▶ _Collection entries_
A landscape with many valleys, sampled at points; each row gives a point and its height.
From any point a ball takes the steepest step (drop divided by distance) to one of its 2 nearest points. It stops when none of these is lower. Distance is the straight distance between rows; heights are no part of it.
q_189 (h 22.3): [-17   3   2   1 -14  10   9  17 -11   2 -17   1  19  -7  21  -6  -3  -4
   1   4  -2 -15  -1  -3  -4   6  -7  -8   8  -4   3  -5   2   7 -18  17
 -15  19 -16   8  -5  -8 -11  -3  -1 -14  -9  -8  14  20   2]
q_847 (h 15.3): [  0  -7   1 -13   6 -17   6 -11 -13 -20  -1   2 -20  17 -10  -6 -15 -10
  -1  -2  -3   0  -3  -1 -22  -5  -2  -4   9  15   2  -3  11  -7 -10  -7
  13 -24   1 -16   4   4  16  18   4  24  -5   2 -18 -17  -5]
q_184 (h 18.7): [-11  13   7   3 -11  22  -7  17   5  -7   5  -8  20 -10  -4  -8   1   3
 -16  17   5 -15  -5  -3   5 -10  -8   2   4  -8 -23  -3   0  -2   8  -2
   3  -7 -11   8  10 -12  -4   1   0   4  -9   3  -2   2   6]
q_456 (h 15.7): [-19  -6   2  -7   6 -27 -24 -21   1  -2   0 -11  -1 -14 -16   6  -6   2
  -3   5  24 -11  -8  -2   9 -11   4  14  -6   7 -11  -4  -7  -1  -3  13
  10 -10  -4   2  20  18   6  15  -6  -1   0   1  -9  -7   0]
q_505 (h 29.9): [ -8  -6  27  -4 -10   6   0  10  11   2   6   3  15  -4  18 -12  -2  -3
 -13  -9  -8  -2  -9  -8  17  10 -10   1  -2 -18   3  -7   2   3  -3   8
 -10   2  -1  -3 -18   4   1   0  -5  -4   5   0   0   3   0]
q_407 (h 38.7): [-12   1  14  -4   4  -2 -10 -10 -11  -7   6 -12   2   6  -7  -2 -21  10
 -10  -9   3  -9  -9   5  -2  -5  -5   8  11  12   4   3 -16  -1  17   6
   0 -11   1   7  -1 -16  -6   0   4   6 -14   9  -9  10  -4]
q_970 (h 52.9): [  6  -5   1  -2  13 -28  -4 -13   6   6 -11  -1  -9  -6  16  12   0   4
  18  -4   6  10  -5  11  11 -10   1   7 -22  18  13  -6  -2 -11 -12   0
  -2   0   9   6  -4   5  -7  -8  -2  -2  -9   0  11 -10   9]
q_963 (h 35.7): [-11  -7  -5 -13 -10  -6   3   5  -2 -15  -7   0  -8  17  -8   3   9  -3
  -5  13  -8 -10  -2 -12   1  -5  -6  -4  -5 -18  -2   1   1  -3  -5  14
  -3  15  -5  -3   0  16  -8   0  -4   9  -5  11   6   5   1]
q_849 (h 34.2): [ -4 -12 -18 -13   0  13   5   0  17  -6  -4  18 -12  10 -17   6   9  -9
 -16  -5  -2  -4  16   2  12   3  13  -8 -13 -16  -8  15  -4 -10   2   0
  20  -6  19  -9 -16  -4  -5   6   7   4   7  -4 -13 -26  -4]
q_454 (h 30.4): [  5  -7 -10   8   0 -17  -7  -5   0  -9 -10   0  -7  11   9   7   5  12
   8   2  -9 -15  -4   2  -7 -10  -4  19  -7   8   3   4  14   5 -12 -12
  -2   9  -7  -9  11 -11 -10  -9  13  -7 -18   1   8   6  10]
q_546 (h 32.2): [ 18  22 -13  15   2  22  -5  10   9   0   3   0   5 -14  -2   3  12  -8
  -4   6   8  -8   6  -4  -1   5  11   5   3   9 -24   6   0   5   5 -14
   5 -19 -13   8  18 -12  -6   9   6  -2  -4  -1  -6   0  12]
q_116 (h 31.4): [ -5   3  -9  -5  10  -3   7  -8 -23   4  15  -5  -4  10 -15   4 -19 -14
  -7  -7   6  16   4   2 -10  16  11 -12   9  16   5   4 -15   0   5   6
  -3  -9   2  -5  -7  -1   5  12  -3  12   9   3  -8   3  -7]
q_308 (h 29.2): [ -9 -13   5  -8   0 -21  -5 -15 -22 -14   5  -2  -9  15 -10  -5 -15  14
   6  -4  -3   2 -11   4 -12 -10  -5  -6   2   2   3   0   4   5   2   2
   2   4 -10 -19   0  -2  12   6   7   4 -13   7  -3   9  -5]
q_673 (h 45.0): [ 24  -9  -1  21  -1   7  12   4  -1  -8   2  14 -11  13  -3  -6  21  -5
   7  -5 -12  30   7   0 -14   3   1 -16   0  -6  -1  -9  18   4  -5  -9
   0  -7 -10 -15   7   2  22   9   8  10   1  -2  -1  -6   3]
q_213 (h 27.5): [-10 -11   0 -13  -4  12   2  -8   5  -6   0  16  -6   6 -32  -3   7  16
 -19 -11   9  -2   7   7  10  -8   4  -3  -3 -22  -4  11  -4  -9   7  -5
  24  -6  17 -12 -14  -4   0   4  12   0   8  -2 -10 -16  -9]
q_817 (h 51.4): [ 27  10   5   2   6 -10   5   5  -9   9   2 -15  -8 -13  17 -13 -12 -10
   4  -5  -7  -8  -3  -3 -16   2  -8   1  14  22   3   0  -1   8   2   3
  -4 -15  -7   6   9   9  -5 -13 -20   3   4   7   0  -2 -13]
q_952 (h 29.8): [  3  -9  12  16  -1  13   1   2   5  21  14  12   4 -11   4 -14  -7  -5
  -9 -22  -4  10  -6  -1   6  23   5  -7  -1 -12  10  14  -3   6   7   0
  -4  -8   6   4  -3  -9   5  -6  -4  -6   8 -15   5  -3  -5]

▶ _Work task_
Repeat back the data above, exact to the last character.

▶ _Reply to the task_
A landscape with many valleys, sampled at points; each row gives a point and its height.
From any point a ball takes the steepest step (drop divided by distance) to one of its 2 nearest points. It stops when none of these is lower. Distance is the straight distance between rows; heights are no part of it.
q_189 (h 22.3): [-17   3   2   1 -14  10   9  17 -11   2 -17   1  19  -7  21  -6  -3  -4
   1   4  -2 -15  -1  -3  -4   6  -7  -8   8  -4   3  -5   2   7 -18  17
 -15  19 -16   8  -5  -8 -11  -3  -1 -14  -9  -8  14  20   2]
q_847 (h 15.3): [  0  -7   1 -13   6 -17   6 -11 -13 -20  -1   2 -20  17 -10  -6 -15 -10
  -1  -2  -3   0  -3  -1 -22  -5  -2  -4   9  15   2  -3  11  -7 -10  -7
  13 -24   1 -16   4   4  16  18   4  24  -5   2 -18 -17  -5]
q_184 (h 18.7): [-11  13   7   3 -11  22  -7  17   5  -7   5  -8  20 -10  -4  -8   1   3
 -16  17   5 -15  -5  -3   5 -10  -8   2   4  -8 -23  -3   0  -2   8  -2
   3  -7 -11   8  10 -12  -4   1   0   4  -9   3  -2   2   6]
q_456 (h 15.7): [-19  -6   2  -7   6 -27 -24 -21   1  -2   0 -11  -1 -14 -16   6  -6   2
  -3   5  24 -11  -8  -2   9 -11   4  14  -6   7 -11  -4  -7  -1  -3  13
  10 -10  -4   2  20  18   6  15  -6  -1   0   1  -9  -7   0]
q_505 (h 29.9): [ -8  -6  27  -4 -10   6   0  10  11   2   6   3  15  -4  18 -12  -2  -3
 -13  -9  -8  -2  -9  -8  17  10 -10   1  -2 -18   3  -7   2   3  -3   8
 -10   2  -1  -3 -18   4   1   0  -5  -4   5   0   0   3   0]
q_407 (h 38.7): [-12   1  14  -4   4  -2 -10 -10 -11  -7   6 -12   2   6  -7  -2 -21  10
 -10  -9   3  -9  -9   5  -2  -5  -5   8  11  12   4   3 -16  -1  17   6
   0 -11   1   7  -1 -16  -6   0   4   6 -14   9  -9  10  -4]
q_970 (h 52.9): [  6  -5   1  -2  13 -28  -4 -13   6   6 -11  -1  -9  -6  16  12   0   4
  18  -4   6  10  -5  11  11 -10   1   7 -22  18  13  -6  -2 -11 -12   0
  -2   0   9   6  -4   5  -7  -8  -2  -2  -9   0  11 -10   9]
q_963 (h 35.7): [-11  -7  -5 -13 -10  -6   3   5  -2 -15  -7   0  -8  17  -8   3   9  -3
  -5  13  -8 -10  -2 -12   1  -5  -6  -4  -5 -18  -2   1   1  -3  -5  14
  -3  15  -5  -3   0  16  -8   0  -4   9  -5  11   6   5   1]
q_849 (h 34.2): [ -4 -12 -18 -13   0  13   5   0  17  -6  -4  18 -12  10 -17   6   9  -9
 -16  -5  -2  -4  16   2  12   3  13  -8 -13 -16  -8  15  -4 -10   2   0
  20  -6  19  -9 -16  -4  -5   6   7   4   7  -4 -13 -26  -4]
q_454 (h 30.4): [  5  -7 -10   8   0 -17  -7  -5   0  -9 -10   0  -7  11   9   7   5  12
   8   2  -9 -15  -4   2  -7 -10  -4  19  -7   8   3   4  14   5 -12 -12
  -2   9  -7  -9  11 -11 -10  -9  13  -7 -18   1   8   6  10]
q_546 (h 32.2): [ 18  22 -13  15   2  22  -5  10   9   0   3   0   5 -14  -2   3  12  -8
  -4   6   8  -8   6  -4  -1   5  11   5   3   9 -24   6   0   5   5 -14
   5 -19 -13   8  18 -12  -6   9   6  -2  -4  -1  -6   0  12]
q_116 (h 31.4): [ -5   3  -9  -5  10  -3   7  -8 -23   4  15  -5  -4  10 -15   4 -19 -14
  -7  -7   6  16   4   2 -10  16  11 -12   9  16   5   4 -15   0   5   6
  -3  -9   2  -5  -7  -1   5  12  -3  12   9   3  -8   3  -7]
q_308 (h 29.2): [ -9 -13   5  -8   0 -21  -5 -15 -22 -14   5  -2  -9  15 -10  -5 -15  14
   6  -4  -3   2 -11   4 -12 -10  -5  -6   2   2   3   0   4   5   2   2
   2   4 -10 -19   0  -2  12   6   7   4 -13   7  -3   9  -5]
q_673 (h 45.0): [ 24  -9  -1  21  -1   7  12   4  -1  -8   2  14 -11  13  -3  -6  21  -5
   7  -5 -12  30   7   0 -14   3   1 -16   0  -6  -1  -9  18   4  -5  -9
   0  -7 -10 -15   7   2  22   9   8  10   1  -2  -1  -6   3]
q_213 (h 27.5): [-10 -11   0 -13  -4  12   2  -8   5  -6   0  16  -6   6 -32  -3   7  16
 -19 -11   9  -2   7   7  10  -8   4  -3  -3 -22  -4  11  -4  -9   7  -5
  24  -6  17 -12 -14  -4   0   4  12   0   8  -2 -10 -16  -9]
q_817 (h 51.4): [ 27  10   5   2   6 -10   5   5  -9   9   2 -15  -8 -13  17 -13 -12 -10
   4  -5  -7  -8  -3  -3 -16   2  -8   1  14  22   3   0  -1   8   2   3
  -4 -15  -7   6   9   9  -5 -13 -20   3   4   7   0  -2 -13]
q_952 (h 29.8): [  3  -9  12  16  -1  13   1   2   5  21  14  12   4 -11   4 -14  -7  -5
  -9 -22  -4  10  -6  -1   6  23   5  -7  -1 -12  10  14  -3   6   7   0
  -4  -8   6   4  -3  -9   5  -6  -4  -6   8 -15   5  -3  -5]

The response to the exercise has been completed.